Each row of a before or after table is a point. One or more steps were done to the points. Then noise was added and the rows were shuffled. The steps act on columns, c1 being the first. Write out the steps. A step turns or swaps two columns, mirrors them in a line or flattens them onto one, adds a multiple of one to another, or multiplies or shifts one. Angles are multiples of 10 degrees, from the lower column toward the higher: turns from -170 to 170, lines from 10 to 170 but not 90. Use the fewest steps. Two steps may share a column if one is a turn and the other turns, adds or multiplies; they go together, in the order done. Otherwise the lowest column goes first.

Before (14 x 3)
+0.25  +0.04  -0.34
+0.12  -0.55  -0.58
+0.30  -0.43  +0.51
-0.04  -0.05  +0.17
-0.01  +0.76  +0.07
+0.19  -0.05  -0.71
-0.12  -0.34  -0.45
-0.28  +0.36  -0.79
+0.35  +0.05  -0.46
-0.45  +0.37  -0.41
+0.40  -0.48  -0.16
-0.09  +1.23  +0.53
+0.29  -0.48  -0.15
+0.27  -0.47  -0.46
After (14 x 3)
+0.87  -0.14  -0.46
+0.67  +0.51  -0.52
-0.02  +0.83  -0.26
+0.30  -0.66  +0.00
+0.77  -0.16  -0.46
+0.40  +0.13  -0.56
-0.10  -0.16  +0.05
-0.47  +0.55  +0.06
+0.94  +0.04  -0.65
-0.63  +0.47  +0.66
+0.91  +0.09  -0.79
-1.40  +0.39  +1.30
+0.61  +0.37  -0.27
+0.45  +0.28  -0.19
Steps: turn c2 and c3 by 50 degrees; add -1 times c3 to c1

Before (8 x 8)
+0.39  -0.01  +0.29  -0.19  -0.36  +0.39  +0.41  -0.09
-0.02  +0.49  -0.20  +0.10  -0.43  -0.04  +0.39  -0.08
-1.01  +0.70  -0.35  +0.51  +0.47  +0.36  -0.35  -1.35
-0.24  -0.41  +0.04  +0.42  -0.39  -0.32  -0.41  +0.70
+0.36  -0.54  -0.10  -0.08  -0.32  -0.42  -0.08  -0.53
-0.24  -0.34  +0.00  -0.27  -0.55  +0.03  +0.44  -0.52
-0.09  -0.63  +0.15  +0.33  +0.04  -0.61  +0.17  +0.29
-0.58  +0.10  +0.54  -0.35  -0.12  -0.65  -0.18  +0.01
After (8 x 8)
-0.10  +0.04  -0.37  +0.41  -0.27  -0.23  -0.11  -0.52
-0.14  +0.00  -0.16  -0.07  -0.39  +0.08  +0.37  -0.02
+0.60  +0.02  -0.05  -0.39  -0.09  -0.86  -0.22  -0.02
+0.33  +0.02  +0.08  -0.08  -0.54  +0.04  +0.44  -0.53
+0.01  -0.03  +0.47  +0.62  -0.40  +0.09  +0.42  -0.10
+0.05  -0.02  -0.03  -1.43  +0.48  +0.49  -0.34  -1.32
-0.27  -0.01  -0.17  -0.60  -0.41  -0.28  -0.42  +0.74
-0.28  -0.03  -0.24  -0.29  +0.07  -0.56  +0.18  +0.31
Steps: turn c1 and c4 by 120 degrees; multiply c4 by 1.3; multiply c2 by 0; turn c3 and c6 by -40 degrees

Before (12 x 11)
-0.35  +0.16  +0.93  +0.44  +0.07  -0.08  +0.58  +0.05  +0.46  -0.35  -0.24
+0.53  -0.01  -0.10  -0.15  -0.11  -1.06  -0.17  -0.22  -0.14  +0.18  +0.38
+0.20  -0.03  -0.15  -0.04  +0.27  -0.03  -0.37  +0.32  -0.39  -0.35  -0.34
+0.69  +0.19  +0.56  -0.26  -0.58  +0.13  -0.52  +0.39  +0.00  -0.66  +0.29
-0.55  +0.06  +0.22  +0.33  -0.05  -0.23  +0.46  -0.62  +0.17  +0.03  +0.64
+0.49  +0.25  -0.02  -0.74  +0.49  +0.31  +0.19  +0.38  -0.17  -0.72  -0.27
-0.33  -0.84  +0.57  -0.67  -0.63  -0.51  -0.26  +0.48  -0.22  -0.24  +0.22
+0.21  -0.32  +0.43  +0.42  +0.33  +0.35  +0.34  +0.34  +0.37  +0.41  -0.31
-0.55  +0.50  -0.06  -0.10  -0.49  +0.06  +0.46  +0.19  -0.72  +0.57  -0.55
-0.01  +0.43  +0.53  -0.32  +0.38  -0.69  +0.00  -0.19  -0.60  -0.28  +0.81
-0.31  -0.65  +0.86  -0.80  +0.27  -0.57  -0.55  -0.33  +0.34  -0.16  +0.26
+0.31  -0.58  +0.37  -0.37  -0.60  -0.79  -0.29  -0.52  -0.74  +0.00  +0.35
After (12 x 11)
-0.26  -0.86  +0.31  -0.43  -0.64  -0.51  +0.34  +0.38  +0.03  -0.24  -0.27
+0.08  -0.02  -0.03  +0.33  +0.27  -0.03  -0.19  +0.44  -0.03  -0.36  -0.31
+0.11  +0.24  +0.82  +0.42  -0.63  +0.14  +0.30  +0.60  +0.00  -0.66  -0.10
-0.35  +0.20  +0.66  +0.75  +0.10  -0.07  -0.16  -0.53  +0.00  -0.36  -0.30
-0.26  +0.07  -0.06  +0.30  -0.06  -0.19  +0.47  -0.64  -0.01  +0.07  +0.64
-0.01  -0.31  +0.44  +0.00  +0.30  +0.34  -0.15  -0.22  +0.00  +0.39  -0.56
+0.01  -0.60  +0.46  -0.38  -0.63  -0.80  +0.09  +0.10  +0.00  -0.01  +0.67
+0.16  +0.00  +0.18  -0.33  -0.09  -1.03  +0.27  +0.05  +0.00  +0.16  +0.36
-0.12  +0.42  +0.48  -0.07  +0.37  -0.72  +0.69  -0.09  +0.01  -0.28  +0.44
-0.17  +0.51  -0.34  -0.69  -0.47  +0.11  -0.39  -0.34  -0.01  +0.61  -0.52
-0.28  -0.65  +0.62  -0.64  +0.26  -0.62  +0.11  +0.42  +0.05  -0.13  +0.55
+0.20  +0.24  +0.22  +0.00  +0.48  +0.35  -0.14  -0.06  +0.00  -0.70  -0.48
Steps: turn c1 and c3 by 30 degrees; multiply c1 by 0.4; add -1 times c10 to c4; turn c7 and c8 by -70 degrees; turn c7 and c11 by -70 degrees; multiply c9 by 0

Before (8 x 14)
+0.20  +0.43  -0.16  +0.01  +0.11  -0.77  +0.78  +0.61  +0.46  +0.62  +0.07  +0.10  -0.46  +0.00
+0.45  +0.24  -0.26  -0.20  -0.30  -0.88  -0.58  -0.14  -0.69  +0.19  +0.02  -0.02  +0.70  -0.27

==

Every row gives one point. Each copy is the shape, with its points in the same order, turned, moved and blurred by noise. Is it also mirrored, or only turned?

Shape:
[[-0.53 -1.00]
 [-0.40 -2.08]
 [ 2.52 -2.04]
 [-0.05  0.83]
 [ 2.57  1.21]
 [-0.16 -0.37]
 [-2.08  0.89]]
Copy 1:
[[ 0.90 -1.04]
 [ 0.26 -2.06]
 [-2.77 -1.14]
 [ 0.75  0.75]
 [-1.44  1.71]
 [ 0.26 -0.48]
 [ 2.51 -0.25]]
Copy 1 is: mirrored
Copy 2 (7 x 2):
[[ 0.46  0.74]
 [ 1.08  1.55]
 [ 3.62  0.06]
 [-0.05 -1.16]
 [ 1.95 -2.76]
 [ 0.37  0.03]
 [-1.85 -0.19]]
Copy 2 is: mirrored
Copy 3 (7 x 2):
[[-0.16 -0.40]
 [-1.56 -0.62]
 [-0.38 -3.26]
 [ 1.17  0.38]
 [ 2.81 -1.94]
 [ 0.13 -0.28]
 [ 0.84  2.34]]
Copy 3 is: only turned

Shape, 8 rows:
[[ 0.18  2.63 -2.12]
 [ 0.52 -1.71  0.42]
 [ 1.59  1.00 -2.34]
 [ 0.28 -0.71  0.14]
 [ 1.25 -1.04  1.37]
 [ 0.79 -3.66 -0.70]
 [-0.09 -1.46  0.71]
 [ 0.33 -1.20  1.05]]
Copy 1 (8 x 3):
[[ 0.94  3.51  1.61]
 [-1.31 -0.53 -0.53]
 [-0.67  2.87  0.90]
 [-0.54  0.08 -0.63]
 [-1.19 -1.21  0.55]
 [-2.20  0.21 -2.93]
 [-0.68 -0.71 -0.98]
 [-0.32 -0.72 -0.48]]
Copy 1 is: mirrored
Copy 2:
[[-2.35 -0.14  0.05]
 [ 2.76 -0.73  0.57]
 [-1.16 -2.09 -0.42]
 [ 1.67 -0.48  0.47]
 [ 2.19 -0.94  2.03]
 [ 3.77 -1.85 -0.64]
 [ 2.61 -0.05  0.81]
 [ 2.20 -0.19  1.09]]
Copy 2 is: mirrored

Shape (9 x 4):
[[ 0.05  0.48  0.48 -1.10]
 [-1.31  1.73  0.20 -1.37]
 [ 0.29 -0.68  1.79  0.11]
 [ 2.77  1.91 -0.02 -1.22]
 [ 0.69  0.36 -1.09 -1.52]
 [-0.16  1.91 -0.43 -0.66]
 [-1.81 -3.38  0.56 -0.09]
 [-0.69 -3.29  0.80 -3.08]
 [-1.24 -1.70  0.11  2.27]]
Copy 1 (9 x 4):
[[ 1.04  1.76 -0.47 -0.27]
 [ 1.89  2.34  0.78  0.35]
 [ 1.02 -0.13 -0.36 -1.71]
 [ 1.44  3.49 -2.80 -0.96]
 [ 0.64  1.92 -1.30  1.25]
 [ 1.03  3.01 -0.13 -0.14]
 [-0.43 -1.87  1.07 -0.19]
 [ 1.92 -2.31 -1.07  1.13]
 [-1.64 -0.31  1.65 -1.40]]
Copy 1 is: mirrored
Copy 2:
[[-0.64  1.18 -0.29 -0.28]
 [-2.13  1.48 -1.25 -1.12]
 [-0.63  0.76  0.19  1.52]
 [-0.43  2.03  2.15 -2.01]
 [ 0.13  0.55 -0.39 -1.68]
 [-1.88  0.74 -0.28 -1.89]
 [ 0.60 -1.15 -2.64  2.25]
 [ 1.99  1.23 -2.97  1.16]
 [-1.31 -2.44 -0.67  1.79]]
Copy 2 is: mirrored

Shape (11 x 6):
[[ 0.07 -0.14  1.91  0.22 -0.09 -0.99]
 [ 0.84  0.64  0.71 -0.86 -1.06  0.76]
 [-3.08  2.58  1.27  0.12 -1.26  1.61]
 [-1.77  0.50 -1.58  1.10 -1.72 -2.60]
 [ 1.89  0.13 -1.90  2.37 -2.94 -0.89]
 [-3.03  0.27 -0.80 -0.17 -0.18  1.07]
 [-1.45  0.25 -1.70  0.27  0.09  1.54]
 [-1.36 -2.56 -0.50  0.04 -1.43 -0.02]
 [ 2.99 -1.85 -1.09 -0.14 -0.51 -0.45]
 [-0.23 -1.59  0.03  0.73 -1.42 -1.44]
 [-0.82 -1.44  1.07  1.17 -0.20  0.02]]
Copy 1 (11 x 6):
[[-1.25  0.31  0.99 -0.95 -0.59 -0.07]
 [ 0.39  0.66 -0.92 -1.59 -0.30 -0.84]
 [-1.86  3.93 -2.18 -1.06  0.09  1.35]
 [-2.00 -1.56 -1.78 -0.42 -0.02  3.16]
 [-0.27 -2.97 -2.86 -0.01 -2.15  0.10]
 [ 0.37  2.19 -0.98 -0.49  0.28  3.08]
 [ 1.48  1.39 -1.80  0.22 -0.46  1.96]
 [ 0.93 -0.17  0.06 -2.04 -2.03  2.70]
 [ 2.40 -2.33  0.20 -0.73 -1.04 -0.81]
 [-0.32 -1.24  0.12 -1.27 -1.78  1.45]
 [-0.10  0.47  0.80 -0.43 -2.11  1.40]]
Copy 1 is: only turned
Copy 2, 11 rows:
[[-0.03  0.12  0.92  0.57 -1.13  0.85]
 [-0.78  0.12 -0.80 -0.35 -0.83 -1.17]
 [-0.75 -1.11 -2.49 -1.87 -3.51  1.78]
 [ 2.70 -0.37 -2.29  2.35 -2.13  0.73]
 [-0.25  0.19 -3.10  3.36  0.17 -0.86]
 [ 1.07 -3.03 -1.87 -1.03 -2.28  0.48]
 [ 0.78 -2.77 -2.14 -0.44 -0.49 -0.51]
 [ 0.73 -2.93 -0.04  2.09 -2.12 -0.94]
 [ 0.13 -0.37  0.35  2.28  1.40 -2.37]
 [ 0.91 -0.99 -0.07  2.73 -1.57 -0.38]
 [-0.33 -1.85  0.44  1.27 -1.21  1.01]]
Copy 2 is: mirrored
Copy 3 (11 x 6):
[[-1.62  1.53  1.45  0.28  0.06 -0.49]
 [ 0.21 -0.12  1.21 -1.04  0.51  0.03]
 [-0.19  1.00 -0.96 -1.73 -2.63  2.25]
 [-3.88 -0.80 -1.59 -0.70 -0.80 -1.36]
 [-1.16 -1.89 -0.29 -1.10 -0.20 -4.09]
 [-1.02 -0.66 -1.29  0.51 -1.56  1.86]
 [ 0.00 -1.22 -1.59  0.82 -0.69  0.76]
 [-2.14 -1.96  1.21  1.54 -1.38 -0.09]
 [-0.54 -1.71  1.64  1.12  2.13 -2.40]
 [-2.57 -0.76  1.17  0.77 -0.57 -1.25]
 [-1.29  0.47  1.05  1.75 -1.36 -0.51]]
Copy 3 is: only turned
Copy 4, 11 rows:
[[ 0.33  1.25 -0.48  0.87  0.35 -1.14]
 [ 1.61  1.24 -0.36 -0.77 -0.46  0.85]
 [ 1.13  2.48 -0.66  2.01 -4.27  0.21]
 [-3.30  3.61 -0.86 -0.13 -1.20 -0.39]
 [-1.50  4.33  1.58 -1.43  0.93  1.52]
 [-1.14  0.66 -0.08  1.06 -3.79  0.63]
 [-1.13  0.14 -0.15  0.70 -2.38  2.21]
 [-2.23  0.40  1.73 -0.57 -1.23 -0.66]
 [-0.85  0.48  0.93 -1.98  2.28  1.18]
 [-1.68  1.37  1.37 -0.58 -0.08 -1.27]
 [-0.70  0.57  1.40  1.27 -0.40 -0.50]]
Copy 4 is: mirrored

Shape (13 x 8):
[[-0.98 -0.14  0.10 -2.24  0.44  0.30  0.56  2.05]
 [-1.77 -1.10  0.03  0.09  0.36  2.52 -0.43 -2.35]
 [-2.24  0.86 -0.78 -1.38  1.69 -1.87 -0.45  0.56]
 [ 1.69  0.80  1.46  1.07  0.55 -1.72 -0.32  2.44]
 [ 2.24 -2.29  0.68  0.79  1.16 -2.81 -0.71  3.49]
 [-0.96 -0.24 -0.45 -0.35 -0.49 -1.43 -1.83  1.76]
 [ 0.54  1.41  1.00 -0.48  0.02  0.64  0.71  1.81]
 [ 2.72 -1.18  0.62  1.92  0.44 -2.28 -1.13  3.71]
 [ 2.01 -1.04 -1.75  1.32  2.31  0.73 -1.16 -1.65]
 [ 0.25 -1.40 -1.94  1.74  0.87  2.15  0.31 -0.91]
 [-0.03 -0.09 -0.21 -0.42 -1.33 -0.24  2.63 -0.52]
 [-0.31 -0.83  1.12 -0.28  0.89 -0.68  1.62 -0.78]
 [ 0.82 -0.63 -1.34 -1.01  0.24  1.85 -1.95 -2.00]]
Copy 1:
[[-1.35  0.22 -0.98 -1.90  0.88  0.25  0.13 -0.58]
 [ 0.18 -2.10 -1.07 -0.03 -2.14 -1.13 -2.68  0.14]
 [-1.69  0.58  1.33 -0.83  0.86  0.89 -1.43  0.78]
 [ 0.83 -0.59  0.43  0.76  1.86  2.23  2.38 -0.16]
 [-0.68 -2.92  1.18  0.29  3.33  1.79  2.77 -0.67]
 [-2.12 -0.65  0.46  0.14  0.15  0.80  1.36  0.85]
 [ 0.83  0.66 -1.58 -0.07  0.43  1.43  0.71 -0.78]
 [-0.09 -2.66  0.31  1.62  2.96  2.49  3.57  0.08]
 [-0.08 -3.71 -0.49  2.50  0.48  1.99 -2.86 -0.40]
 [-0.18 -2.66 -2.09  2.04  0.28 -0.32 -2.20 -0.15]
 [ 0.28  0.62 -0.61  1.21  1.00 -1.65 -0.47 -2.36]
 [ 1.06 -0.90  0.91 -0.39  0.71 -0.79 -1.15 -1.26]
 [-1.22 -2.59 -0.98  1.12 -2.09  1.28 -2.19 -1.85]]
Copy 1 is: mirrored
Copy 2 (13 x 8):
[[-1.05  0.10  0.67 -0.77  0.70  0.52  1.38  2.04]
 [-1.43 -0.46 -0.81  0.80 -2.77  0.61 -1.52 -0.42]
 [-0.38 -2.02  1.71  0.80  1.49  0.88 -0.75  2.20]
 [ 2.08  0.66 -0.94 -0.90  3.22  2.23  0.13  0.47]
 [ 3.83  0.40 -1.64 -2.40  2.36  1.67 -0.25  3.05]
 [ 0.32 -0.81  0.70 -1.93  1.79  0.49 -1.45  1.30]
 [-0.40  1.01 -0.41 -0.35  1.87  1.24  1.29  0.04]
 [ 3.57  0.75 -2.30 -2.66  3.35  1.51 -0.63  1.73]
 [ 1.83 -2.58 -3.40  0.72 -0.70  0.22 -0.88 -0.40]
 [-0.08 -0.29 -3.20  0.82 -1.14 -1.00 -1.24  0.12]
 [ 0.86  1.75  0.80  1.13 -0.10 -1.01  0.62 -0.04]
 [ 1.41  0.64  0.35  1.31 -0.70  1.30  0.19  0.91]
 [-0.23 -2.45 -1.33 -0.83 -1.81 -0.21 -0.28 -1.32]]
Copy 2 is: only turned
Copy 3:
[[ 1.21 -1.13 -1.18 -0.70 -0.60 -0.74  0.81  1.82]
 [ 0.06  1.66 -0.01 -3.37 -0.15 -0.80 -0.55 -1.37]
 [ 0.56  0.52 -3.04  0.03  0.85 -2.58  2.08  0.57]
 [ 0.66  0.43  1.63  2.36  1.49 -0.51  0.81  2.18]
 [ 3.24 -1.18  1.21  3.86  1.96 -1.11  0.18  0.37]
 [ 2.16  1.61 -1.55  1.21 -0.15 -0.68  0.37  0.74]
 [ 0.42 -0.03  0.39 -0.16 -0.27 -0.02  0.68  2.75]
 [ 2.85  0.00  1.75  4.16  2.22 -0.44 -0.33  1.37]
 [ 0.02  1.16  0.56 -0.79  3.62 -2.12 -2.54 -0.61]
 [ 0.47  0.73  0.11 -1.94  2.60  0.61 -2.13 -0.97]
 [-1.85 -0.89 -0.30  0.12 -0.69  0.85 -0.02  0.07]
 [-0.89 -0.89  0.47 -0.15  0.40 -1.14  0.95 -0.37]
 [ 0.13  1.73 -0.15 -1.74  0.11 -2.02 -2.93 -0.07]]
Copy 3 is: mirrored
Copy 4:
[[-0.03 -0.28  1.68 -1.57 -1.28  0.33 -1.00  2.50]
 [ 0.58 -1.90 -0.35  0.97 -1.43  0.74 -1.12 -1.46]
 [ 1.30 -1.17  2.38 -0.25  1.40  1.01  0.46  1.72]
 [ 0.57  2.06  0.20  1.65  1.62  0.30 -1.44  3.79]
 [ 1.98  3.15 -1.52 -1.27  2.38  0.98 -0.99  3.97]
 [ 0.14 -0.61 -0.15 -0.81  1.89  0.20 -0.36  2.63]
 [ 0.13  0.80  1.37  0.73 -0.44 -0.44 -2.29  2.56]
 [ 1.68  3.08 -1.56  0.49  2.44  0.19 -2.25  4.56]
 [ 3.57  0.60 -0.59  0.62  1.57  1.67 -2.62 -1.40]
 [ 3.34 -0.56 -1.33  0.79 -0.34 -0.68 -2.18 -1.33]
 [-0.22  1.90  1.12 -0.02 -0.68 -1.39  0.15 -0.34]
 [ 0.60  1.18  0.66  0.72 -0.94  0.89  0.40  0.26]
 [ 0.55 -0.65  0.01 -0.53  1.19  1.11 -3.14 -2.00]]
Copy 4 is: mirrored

## EXERCISE AIM
Where does the word "multiply" appear in the listing above? Copy every line that holds it.

## RESULT OF THIS TASK
Steps: turn c1 and c4 by 120 degrees; multiply c4 by 1.3; multiply c2 by 0; turn c3 and c6 by -40 degrees
Steps: turn c1 and c3 by 30 degrees; multiply c1 by 0.4; add -1 times c10 to c4; turn c7 and c8 by -70 degrees; turn c7 and c11 by -70 degrees; multiply c9 by 0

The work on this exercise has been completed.